§ ASSIGNMENT:
Lines holding the string "Nemev" in the listing below are to be copied.

SUPPLIED ENTRIES Block Start

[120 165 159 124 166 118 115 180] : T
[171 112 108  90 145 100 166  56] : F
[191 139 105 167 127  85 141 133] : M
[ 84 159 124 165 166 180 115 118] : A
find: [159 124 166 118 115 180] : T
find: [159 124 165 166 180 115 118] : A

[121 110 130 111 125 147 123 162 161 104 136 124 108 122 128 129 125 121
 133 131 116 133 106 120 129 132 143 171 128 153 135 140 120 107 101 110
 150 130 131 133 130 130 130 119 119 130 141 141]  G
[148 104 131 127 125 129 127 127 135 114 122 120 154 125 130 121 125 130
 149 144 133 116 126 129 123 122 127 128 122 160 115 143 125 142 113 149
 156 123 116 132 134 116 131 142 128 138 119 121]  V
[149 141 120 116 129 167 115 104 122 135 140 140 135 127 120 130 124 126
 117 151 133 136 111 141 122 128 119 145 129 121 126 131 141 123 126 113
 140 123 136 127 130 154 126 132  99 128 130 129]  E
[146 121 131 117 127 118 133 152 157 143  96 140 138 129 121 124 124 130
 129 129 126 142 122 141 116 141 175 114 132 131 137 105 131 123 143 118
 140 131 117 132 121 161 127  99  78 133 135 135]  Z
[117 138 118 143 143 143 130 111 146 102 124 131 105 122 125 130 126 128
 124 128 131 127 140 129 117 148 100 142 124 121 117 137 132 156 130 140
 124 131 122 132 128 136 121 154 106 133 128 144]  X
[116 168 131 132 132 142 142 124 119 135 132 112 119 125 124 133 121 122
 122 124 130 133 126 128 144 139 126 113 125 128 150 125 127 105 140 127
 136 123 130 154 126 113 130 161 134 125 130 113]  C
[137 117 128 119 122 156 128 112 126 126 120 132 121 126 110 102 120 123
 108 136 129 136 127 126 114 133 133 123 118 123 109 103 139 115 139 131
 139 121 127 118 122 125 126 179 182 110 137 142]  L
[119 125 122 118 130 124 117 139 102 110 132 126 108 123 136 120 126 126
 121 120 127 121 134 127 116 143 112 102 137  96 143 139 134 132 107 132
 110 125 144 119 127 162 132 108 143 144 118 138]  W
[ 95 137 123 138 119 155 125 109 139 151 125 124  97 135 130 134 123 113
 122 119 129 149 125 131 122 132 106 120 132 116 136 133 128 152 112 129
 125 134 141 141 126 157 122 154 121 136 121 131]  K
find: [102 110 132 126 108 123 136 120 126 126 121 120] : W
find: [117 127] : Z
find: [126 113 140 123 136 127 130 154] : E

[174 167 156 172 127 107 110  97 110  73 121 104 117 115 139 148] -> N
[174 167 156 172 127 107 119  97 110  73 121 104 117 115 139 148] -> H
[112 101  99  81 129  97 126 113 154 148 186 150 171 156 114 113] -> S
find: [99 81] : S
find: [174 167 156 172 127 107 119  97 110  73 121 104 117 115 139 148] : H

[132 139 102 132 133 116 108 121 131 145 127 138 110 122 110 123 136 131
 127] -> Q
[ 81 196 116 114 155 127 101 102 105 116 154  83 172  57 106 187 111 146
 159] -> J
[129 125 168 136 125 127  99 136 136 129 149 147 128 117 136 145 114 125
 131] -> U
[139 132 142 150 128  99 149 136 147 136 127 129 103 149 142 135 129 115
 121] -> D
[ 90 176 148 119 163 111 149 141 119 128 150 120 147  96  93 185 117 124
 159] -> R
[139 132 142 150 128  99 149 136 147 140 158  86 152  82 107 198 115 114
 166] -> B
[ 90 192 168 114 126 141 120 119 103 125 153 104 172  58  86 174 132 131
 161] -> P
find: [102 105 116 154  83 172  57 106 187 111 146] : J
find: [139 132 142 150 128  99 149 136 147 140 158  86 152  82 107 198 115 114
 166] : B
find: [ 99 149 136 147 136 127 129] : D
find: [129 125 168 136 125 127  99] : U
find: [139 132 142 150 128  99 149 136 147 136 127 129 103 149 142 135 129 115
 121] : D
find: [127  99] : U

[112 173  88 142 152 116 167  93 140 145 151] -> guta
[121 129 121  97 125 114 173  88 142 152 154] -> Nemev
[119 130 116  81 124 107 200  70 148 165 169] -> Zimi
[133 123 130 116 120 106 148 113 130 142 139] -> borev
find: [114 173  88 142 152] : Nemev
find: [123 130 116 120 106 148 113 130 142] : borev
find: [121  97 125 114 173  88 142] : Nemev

SUPPLIED ENTRIES Block End
SUPPLIED ENTRIES Block Start

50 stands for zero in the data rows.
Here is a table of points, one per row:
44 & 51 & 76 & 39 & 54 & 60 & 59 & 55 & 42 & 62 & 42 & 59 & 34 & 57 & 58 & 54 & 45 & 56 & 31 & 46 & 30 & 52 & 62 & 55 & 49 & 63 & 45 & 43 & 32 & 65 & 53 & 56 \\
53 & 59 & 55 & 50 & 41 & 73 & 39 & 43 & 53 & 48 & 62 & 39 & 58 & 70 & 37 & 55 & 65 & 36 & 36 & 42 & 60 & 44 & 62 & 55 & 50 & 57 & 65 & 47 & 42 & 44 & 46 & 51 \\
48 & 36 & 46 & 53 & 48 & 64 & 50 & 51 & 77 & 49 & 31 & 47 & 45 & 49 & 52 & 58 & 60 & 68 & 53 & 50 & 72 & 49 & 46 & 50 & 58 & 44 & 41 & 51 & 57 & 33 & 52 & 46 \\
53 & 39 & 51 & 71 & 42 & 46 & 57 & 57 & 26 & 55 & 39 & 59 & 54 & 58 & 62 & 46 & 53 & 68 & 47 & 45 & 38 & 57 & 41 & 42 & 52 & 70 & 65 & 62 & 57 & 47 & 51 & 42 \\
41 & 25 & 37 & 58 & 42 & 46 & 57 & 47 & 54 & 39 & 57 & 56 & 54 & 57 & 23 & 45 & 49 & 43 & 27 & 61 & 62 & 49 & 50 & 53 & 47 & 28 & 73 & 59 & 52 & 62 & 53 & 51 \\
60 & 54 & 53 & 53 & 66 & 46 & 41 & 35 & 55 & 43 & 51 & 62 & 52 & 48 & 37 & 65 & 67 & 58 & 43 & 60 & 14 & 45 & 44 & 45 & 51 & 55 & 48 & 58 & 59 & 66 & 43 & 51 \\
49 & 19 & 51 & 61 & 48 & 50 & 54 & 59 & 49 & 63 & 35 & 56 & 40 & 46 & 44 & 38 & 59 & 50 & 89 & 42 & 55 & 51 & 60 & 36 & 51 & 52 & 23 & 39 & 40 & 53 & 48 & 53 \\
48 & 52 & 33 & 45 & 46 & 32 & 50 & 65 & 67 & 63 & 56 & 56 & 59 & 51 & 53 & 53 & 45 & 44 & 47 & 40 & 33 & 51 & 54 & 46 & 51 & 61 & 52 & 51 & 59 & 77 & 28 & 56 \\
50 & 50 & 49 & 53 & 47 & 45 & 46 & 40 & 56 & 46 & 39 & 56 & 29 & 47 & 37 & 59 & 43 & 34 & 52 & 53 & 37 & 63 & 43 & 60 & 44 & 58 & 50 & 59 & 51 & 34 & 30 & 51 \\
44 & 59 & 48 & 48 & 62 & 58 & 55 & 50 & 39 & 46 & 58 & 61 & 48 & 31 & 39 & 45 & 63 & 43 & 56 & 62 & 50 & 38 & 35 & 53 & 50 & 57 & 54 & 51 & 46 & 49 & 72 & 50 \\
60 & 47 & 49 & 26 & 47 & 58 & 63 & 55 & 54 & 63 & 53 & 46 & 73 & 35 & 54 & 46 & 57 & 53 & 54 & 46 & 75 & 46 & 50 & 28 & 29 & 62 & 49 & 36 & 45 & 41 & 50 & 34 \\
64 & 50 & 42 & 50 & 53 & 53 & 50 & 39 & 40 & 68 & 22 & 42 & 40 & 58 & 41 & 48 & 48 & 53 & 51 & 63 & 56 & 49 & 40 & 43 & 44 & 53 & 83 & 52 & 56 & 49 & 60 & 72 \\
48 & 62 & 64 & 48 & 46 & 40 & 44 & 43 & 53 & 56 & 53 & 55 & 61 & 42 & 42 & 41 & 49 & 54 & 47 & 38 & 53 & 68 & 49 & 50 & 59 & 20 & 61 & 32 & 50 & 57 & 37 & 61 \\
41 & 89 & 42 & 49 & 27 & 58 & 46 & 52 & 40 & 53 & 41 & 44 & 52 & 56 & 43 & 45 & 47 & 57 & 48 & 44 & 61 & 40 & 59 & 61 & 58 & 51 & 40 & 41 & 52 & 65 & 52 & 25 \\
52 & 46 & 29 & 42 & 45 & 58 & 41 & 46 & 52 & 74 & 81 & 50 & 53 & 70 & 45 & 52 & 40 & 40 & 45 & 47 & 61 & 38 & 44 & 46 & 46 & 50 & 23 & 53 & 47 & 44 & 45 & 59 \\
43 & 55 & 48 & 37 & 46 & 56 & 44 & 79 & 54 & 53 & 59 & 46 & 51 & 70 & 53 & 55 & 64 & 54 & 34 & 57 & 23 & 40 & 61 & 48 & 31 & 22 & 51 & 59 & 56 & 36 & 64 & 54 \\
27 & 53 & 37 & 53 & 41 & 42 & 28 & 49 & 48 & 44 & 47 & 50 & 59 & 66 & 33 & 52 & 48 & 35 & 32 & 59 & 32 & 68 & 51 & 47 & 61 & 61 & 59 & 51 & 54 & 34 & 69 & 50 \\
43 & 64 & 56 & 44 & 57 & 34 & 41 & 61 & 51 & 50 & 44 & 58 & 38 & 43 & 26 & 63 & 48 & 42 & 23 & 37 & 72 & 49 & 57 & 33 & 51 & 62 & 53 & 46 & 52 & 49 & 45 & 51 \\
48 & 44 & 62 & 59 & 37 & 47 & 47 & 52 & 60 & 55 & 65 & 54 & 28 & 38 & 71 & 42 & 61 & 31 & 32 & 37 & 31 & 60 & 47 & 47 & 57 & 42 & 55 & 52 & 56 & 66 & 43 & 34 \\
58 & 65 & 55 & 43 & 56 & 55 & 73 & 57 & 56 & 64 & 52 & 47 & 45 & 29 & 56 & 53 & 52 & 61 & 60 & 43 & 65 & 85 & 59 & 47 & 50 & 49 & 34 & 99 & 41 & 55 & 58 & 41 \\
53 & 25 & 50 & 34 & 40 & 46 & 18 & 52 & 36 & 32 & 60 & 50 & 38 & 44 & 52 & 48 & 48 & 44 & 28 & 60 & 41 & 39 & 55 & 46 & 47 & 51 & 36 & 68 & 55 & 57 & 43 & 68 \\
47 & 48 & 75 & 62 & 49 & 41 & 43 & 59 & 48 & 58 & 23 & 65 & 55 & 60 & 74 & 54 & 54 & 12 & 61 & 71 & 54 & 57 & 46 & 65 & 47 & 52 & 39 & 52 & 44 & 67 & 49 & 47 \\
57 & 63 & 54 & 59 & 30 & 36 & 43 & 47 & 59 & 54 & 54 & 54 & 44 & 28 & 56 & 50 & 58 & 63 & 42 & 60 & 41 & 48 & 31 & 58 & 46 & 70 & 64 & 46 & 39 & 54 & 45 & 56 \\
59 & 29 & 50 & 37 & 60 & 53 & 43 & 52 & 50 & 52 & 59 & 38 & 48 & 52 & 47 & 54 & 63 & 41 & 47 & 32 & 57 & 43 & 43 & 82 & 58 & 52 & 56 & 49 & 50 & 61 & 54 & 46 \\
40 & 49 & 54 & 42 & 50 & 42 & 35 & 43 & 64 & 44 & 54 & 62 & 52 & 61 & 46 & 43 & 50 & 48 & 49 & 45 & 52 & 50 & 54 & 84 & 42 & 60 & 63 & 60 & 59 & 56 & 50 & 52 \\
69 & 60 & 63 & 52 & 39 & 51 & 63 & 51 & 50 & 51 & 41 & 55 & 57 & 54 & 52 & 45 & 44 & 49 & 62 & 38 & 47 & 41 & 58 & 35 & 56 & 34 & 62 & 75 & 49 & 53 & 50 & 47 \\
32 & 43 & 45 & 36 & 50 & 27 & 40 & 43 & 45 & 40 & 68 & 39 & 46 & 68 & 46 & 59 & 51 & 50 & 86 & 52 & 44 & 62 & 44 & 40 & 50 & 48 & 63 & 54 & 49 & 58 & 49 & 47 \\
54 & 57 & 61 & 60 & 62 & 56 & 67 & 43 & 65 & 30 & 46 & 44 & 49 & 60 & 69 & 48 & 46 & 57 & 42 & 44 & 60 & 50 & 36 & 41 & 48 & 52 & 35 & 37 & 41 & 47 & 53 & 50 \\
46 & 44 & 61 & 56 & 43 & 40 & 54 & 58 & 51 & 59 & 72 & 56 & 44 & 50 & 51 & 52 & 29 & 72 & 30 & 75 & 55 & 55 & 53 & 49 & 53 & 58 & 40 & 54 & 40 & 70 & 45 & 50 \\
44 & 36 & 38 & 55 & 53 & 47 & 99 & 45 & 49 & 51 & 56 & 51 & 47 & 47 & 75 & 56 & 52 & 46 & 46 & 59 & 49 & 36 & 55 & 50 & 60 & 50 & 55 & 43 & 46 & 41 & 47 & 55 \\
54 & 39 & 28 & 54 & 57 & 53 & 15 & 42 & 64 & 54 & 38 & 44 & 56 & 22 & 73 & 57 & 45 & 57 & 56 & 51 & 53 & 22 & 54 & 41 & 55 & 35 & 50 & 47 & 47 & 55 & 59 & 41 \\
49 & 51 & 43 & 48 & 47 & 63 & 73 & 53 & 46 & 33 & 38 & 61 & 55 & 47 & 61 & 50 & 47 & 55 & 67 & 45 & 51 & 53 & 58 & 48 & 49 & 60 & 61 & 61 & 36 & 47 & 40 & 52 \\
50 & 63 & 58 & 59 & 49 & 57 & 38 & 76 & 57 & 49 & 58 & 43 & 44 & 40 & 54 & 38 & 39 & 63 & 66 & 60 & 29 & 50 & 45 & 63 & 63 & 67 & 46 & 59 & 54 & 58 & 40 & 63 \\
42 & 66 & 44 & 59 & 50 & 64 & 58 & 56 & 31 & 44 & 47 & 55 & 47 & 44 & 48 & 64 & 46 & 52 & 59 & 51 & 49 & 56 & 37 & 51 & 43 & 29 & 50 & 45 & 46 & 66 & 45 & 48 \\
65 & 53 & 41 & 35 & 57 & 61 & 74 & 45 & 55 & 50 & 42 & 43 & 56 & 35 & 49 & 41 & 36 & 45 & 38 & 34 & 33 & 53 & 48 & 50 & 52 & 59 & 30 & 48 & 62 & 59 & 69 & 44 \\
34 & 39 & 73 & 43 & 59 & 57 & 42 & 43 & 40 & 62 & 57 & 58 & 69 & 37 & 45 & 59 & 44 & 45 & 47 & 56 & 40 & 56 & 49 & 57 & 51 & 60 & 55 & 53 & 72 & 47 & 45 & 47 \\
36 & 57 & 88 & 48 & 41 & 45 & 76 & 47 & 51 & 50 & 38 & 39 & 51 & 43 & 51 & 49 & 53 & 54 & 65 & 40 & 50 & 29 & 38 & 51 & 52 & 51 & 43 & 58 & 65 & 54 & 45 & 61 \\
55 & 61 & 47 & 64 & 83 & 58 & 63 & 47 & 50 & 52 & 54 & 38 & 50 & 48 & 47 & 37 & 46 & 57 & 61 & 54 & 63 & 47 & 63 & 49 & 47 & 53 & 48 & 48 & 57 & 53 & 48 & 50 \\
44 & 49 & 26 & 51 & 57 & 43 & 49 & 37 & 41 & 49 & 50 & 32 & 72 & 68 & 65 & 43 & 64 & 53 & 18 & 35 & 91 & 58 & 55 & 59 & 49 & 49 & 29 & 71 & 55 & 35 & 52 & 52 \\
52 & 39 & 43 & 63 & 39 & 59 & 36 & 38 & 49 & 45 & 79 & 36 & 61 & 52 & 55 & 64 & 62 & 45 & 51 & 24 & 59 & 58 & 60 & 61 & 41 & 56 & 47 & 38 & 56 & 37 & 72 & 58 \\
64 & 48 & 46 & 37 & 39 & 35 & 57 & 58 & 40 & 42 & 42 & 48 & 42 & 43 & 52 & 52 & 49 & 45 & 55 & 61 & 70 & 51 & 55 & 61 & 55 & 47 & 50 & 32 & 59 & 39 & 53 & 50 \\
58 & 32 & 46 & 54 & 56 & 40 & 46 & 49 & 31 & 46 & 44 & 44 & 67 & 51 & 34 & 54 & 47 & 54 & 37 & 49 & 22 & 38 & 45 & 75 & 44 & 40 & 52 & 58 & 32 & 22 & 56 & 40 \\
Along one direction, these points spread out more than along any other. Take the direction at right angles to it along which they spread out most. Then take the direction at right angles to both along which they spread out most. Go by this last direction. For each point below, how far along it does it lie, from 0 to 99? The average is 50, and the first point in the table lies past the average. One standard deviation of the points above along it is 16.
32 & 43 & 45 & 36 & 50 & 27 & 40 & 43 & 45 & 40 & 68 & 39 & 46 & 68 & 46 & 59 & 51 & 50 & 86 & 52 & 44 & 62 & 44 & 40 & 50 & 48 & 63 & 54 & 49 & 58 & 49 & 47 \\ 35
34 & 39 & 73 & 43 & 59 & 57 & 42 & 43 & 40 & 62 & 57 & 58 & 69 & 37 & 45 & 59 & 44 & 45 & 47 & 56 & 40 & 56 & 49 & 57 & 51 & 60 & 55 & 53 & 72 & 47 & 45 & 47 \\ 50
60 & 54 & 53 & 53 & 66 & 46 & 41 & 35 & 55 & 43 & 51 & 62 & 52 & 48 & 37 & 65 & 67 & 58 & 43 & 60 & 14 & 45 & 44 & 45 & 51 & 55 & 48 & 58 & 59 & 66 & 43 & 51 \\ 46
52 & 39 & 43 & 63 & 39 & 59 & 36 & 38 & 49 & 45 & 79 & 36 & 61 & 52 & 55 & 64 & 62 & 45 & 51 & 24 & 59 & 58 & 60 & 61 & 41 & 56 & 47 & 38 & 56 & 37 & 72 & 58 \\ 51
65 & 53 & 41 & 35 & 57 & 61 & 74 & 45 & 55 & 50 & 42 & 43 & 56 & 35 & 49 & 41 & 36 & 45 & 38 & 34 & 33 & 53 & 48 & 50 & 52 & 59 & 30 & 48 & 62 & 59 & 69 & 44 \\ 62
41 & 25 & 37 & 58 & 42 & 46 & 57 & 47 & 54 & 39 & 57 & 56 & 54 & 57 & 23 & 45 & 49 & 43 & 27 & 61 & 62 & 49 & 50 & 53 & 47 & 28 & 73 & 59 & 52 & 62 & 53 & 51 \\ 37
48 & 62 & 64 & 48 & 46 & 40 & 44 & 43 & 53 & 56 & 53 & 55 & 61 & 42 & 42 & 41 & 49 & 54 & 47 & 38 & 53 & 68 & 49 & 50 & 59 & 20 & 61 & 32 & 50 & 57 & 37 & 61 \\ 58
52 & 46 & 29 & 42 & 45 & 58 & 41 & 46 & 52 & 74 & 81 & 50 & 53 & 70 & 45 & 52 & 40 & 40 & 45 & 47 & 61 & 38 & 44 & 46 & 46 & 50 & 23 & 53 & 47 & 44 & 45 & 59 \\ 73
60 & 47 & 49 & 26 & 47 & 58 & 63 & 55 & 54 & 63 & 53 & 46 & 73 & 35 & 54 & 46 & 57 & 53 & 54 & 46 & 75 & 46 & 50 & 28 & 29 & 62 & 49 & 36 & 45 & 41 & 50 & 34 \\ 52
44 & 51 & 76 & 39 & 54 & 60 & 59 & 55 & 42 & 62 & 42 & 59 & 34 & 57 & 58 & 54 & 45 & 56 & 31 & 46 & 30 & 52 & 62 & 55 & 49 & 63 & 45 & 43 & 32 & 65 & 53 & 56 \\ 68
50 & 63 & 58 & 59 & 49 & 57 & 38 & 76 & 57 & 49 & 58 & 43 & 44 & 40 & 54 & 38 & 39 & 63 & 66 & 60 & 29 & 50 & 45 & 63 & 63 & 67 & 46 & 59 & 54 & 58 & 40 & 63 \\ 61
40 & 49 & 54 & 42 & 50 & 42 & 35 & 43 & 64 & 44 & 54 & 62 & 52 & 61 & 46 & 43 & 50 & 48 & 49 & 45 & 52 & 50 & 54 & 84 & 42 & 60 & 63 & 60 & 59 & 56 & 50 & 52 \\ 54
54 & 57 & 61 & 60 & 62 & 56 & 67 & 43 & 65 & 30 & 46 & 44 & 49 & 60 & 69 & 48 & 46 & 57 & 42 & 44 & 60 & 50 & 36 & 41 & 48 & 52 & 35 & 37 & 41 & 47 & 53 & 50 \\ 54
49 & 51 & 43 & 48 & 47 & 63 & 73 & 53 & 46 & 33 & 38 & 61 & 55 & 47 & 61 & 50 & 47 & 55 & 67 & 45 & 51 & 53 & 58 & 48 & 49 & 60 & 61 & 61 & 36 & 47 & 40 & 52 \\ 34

SUPPLIED ENTRIES Block End
SUPPLIED ENTRIES Block Start

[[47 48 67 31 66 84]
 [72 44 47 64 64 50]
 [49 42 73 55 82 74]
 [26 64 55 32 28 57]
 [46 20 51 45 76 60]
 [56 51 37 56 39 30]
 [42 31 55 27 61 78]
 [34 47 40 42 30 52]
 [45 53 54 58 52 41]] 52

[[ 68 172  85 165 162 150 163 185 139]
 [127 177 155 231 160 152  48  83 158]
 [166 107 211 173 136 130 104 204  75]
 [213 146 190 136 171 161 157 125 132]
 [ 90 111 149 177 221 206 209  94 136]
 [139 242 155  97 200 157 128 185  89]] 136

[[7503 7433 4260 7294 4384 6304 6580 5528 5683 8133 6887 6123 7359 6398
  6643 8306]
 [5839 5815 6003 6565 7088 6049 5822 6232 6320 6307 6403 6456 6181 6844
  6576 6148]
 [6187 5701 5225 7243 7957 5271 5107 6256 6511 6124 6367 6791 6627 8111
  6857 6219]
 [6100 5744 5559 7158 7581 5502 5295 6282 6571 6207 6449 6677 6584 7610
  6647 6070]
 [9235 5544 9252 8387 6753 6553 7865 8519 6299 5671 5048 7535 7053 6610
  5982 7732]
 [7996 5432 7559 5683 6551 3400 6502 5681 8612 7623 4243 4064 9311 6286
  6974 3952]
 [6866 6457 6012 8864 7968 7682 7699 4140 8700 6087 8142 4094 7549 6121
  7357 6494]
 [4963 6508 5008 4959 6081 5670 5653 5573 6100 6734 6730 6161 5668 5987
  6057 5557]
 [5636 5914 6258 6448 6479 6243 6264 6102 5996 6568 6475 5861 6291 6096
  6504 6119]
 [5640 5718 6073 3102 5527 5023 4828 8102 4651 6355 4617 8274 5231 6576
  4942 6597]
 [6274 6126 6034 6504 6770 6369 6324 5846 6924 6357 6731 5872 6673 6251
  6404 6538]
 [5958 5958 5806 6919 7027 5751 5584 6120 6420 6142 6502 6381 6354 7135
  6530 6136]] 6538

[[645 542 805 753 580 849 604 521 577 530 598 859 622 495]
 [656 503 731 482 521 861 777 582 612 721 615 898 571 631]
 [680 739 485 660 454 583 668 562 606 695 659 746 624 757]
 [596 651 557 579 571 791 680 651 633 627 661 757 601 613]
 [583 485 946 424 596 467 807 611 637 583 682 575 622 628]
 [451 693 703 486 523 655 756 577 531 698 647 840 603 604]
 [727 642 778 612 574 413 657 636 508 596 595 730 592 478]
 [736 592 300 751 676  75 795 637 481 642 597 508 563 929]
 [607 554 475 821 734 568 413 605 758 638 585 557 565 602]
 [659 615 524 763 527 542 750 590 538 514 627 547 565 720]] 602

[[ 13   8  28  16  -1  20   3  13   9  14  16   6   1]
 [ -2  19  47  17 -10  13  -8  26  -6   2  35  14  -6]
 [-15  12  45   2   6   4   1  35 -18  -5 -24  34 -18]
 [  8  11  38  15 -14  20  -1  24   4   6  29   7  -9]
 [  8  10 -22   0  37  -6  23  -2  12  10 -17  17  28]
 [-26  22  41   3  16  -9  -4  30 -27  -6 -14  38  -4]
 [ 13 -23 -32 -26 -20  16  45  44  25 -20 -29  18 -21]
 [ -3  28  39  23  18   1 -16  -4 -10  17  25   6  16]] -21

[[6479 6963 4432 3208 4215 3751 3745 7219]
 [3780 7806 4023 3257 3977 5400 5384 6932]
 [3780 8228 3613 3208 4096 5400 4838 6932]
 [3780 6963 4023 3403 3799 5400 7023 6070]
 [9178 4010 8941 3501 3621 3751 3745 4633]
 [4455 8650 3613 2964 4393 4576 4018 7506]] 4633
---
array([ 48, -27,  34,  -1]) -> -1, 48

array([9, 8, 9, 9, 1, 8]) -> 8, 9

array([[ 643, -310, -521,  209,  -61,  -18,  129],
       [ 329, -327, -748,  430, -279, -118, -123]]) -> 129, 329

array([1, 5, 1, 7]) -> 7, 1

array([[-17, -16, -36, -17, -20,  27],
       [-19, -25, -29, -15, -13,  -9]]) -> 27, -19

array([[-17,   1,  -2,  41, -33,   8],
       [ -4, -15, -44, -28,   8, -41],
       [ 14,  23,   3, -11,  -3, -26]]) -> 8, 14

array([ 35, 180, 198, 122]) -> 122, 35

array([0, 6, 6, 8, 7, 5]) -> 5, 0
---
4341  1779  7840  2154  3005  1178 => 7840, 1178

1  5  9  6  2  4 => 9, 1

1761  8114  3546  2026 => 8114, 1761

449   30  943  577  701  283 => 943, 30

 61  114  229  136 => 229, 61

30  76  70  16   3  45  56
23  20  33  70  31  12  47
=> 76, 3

SUPPLIED ENTRIES Block End

§ ANSWER FOR THIS EXERCISE:
[121 129 121  97 125 114 173  88 142 152 154] -> Nemev
find: [114 173  88 142 152] : Nemev
find: [121  97 125 114 173  88 142] : Nemev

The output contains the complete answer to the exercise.